• _PROBLEM DETAILS_
Every entry, from the first to the last, should be written out exactly.

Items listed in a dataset

%%

Here is a tiny trained network, its code and every weight. The questions are about switching its units off for an input and a class, where a switched-off unit gives its printed mean instead of its output.

import numpy as np


def w(rows, s, z=0):
    codes = np.array(rows[::2]) - 128.0
    scale = np.full(codes.shape[1], s)
    scale[-1] = z or s
    return codes * scale


def norm(h):
    return h / np.sqrt((h * h).mean(-1, keepdims=True) + 1e-5)


def f(y):
    return np.maximum(y, 0)


def log_softmax(a):
    a = a - a.max(-1, keepdims=True)
    return a - np.log(np.exp(a).sum(-1, keepdims=True))


def net(x, mask):
    res = np.array(x, float).reshape(1, 5) / 4 @ E
    u = 0
    for l in range(3):
        y = f(norm(res) @ A[l][:, :-1].T + A[l][:, -1])
        res = res + np.where(mask[u : u + 7], y, B[l][:, -1]) @ B[l][:, :-1]
        u += 7
    return log_softmax(norm(res)[-1] @ U[:, :-1].T + U[:, -1])


A, B = {}, {}
E = w([
[119,132,128,121,126],'x0',
[181,68,178,127,4],'x1',
[101,151,129,104,121],'x2',
[122,229,130,201,115],'x3',
[222,166,238,139,170],'x4',
],0.0021)
A[0] = w([
[152,239,182,169,99,7],'L0N1',
[146,77,166,150,149,190],'L0N2',
[104,193,98,220,142,103],'L0N3',
[22,101,69,205,71,228],'L0N4',
[17,185,99,3,154,119],'L0N5',
[142,104,145,132,21,187],'L0N6',
[65,201,45,133,219,91],'L0N7',
],0.0041,0.0014)
B[0] = w([
[206,86,42,170,102,217],'L0N1',
[27,173,125,105,127,200],'L0N2',
[15,9,163,175,170,214],'L0N3',
[117,202,168,187,151,249],'L0N4',
[163,78,98,186,130,227],'L0N5',
[133,228,112,195,60,249],'L0N6',
[91,107,254,131,204,255],'L0N7',
],0.0036,0.0026)
A[1] = w([
[139,111,150,75,253,91],'L1N1',
[129,162,85,162,69,231],'L1N2',
[96,96,44,90,168,156],'L1N3',
[134,130,141,83,117,140],'L1N4',
[138,154,78,149,114,103],'L1N5',
[79,92,64,86,66,6],'L1N6',
[103,160,137,62,156,124],'L1N7',
],0.0068,0.0014)
B[1] = w([
[213,154,46,110,4,252],'L1N1',
[205,99,111,83,211,230],'L1N2',
[130,206,199,235,72,167],'L1N3',
[136,96,173,220,205,146],'L1N4',
[143,89,122,64,169,159],'L1N5',
[193,107,104,95,74,153],'L1N6',
[215,61,146,129,147,152],'L1N7',
],0.0038,0.004)
A[2] = w([
[198,117,62,131,197,216],'L2N1',
[142,243,148,197,111,123],'L2N2',
[140,193,114,246,118,234],'L2N3',
[245,92,227,55,88,175],'L2N4',
[131,41,135,85,183,2],'L2N5',
[2,146,134,112,175,163],'L2N6',
[80,41,49,45,93,218],'L2N7',
],0.0045,0.00087)
B[2] = w([
[157,146,117,124,95,199],'L2N1',
[65,41,72,105,30,204],'L2N2',
[92,105,80,5,110,240],'L2N3',
[86,168,159,164,206,253],'L2N4',
[89,88,132,101,119,132],'L2N5',
[253,164,213,133,171,154],'L2N6',
[221,237,109,144,130,139],'L2N7',
],0.0047,0.0052)
U = w([
[74,82,59,69,76,42],'0',
[254,186,128,131,110,82],'1',
[81,136,244,204,227,254],'2',
],0.0094,0.00045)

Each question gives the input, the list of numbers given to net, and the class t.
The units are the neurons (one row each of A and B). Each row of codes is followed by its name. A weight is (code - 128) times the scale printed after its matrix; where a second scale follows, it is the last column's (A, B and U).
mask holds one flag per neuron, layer by layer. A switched-off neuron (its flag False) gives its mean, the last column of its row in B, instead of its output. The means were averaged over made-up inputs and are rounded, as every weight is.
A unit's drop is (log p(t) with every unit on - log p(t) with that unit switched off) / (log p(t) with every unit on - log p(t) with every unit switched off).
The circuit of an input: a set's keep is (log p(t) with only the set's units on - log p(t) with every unit switched off) / (log p(t) with every unit on - log p(t) with every unit switched off). Starting from the 12 units with the biggest drops (on a tie, the unit counted first), units are removed one at a time, each time the one whose removal leaves the highest keep (on an exact tie, the one counted first), for as long as the keep stays at least 0.8.
units of the circuit, in order: the units of the circuit, biggest drop first
most important unit: the unit with the biggest drop
top k neurons: the k neurons with the biggest drops, biggest first
k most important neurons of layer l: the k neurons of layer l with the biggest drops, biggest first
drop of u: that unit's drop, to one decimal
input [7,-8,-4,3,5], class 0: top neuron : (L1N1)
input [6,0,-4,4,-5], class 2: top 2 neurons : (L1N1, L0N3)
input [-6,-8,-7,5,-5], class 2: top 3 neurons : (L0N3, L0N7, L2N6)
input [0,-7,3,3,8], class 0: units of the circuit, in order : (L1N2, L2N2, L2N3)
input [-4,-5,-8,1,3], class 0: top 2 neurons : (L1N1, L1N2)
input [-4,6,8,-5,0], class 1: top 3 neurons : (L0N7, L1N6, L0N4)
input [7,-2,8,4,-7], class 2: units of the circuit, in order : (L2N6, L0N7)
input [5,1,-2,-1,-4], class 1: 2 most important neurons of layer 2 : (L2N2, L2N3)
input [3,0,-7,8,6], class 0: top 3 neurons : (L0N3, L2N3, L2N2)
input [-5,-4,-1,4,-2], class 2: top 3 neurons : (L0N3, L0N7, L2N6)
input [-5,-7,-5,1,-7], class 2: top 2 neurons : (L0N3, L0N7)
input [-2,2,-6,-6,-1], class 1: top 2 neurons : (L1N6, L0N7)
input [6,-1,-3,5,-1], class 2: top 3 neurons : (L0N3, L1N1, L2N6)
input [-4,8,-4,-3,-4], class 1: most important unit : L0N7
input [-2,-1,-3,6,8], class 0: 2 most important neurons of layer 2 : (L2N2, L2N3)
input [8,-4,3,1,-1], class 2: 2 most important neurons of layer 2 : (L2N6, L2N2)
input [-8,5,5,-3,-1], class 1: 3 most important neurons of layer 0 : (L0N7, L0N6, L0N4)
input [2,-1,0,2,3], class 0: 2 most important neurons of layer 0 : (L0N3, L0N6)
input [4,4,4,-4,-2], class 1: drop of L0N7 : 0.8
input [6,-8,-5,5,-6], class 2: units of the circuit, in order : (L0N7)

%%

• _PROBLEM SOLUTION_
Here is a tiny trained network, its code and every weight. The questions are about switching its units off for an input and a class, where a switched-off unit gives its printed mean instead of its output.

import numpy as np


def w(rows, s, z=0):
    codes = np.array(rows[::2]) - 128.0
    scale = np.full(codes.shape[1], s)
    scale[-1] = z or s
    return codes * scale


def norm(h):
    return h / np.sqrt((h * h).mean(-1, keepdims=True) + 1e-5)


def f(y):
    return np.maximum(y, 0)


def log_softmax(a):
    a = a - a.max(-1, keepdims=True)
    return a - np.log(np.exp(a).sum(-1, keepdims=True))


def net(x, mask):
    res = np.array(x, float).reshape(1, 5) / 4 @ E
    u = 0
    for l in range(3):
        y = f(norm(res) @ A[l][:, :-1].T + A[l][:, -1])
        res = res + np.where(mask[u : u + 7], y, B[l][:, -1]) @ B[l][:, :-1]
        u += 7
    return log_softmax(norm(res)[-1] @ U[:, :-1].T + U[:, -1])


A, B = {}, {}
E = w([
[119,132,128,121,126],'x0',
[181,68,178,127,4],'x1',
[101,151,129,104,121],'x2',
[122,229,130,201,115],'x3',
[222,166,238,139,170],'x4',
],0.0021)
A[0] = w([
[152,239,182,169,99,7],'L0N1',
[146,77,166,150,149,190],'L0N2',
[104,193,98,220,142,103],'L0N3',
[22,101,69,205,71,228],'L0N4',
[17,185,99,3,154,119],'L0N5',
[142,104,145,132,21,187],'L0N6',
[65,201,45,133,219,91],'L0N7',
],0.0041,0.0014)
B[0] = w([
[206,86,42,170,102,217],'L0N1',
[27,173,125,105,127,200],'L0N2',
[15,9,163,175,170,214],'L0N3',
[117,202,168,187,151,249],'L0N4',
[163,78,98,186,130,227],'L0N5',
[133,228,112,195,60,249],'L0N6',
[91,107,254,131,204,255],'L0N7',
],0.0036,0.0026)
A[1] = w([
[139,111,150,75,253,91],'L1N1',
[129,162,85,162,69,231],'L1N2',
[96,96,44,90,168,156],'L1N3',
[134,130,141,83,117,140],'L1N4',
[138,154,78,149,114,103],'L1N5',
[79,92,64,86,66,6],'L1N6',
[103,160,137,62,156,124],'L1N7',
],0.0068,0.0014)
B[1] = w([
[213,154,46,110,4,252],'L1N1',
[205,99,111,83,211,230],'L1N2',
[130,206,199,235,72,167],'L1N3',
[136,96,173,220,205,146],'L1N4',
[143,89,122,64,169,159],'L1N5',
[193,107,104,95,74,153],'L1N6',
[215,61,146,129,147,152],'L1N7',
],0.0038,0.004)
A[2] = w([
[198,117,62,131,197,216],'L2N1',
[142,243,148,197,111,123],'L2N2',
[140,193,114,246,118,234],'L2N3',
[245,92,227,55,88,175],'L2N4',
[131,41,135,85,183,2],'L2N5',
[2,146,134,112,175,163],'L2N6',
[80,41,49,45,93,218],'L2N7',
],0.0045,0.00087)
B[2] = w([
[157,146,117,124,95,199],'L2N1',
[65,41,72,105,30,204],'L2N2',
[92,105,80,5,110,240],'L2N3',
[86,168,159,164,206,253],'L2N4',
[89,88,132,101,119,132],'L2N5',
[253,164,213,133,171,154],'L2N6',
[221,237,109,144,130,139],'L2N7',
],0.0047,0.0052)
U = w([
[74,82,59,69,76,42],'0',
[254,186,128,131,110,82],'1',
[81,136,244,204,227,254],'2',
],0.0094,0.00045)

Each question gives the input, the list of numbers given to net, and the class t.
The units are the neurons (one row each of A and B). Each row of codes is followed by its name. A weight is (code - 128) times the scale printed after its matrix; where a second scale follows, it is the last column's (A, B and U).
mask holds one flag per neuron, layer by layer. A switched-off neuron (its flag False) gives its mean, the last column of its row in B, instead of its output. The means were averaged over made-up inputs and are rounded, as every weight is.
A unit's drop is (log p(t) with every unit on - log p(t) with that unit switched off) / (log p(t) with every unit on - log p(t) with every unit switched off).
The circuit of an input: a set's keep is (log p(t) with only the set's units on - log p(t) with every unit switched off) / (log p(t) with every unit on - log p(t) with every unit switched off). Starting from the 12 units with the biggest drops (on a tie, the unit counted first), units are removed one at a time, each time the one whose removal leaves the highest keep (on an exact tie, the one counted first), for as long as the keep stays at least 0.8.
units of the circuit, in order: the units of the circuit, biggest drop first
most important unit: the unit with the biggest drop
top k neurons: the k neurons with the biggest drops, biggest first
k most important neurons of layer l: the k neurons of layer l with the biggest drops, biggest first
drop of u: that unit's drop, to one decimal
input [7,-8,-4,3,5], class 0: top neuron : (L1N1)
input [6,0,-4,4,-5], class 2: top 2 neurons : (L1N1, L0N3)
input [-6,-8,-7,5,-5], class 2: top 3 neurons : (L0N3, L0N7, L2N6)
input [0,-7,3,3,8], class 0: units of the circuit, in order : (L1N2, L2N2, L2N3)
input [-4,-5,-8,1,3], class 0: top 2 neurons : (L1N1, L1N2)
input [-4,6,8,-5,0], class 1: top 3 neurons : (L0N7, L1N6, L0N4)
input [7,-2,8,4,-7], class 2: units of the circuit, in order : (L2N6, L0N7)
input [5,1,-2,-1,-4], class 1: 2 most important neurons of layer 2 : (L2N2, L2N3)
input [3,0,-7,8,6], class 0: top 3 neurons : (L0N3, L2N3, L2N2)
input [-5,-4,-1,4,-2], class 2: top 3 neurons : (L0N3, L0N7, L2N6)
input [-5,-7,-5,1,-7], class 2: top 2 neurons : (L0N3, L0N7)
input [-2,2,-6,-6,-1], class 1: top 2 neurons : (L1N6, L0N7)
input [6,-1,-3,5,-1], class 2: top 3 neurons : (L0N3, L1N1, L2N6)
input [-4,8,-4,-3,-4], class 1: most important unit : L0N7
input [-2,-1,-3,6,8], class 0: 2 most important neurons of layer 2 : (L2N2, L2N3)
input [8,-4,3,1,-1], class 2: 2 most important neurons of layer 2 : (L2N6, L2N2)
input [-8,5,5,-3,-1], class 1: 3 most important neurons of layer 0 : (L0N7, L0N6, L0N4)
input [2,-1,0,2,3], class 0: 2 most important neurons of layer 0 : (L0N3, L0N6)
input [4,4,4,-4,-2], class 1: drop of L0N7 : 0.8
input [6,-8,-5,5,-6], class 2: units of the circuit, in order : (L0N7)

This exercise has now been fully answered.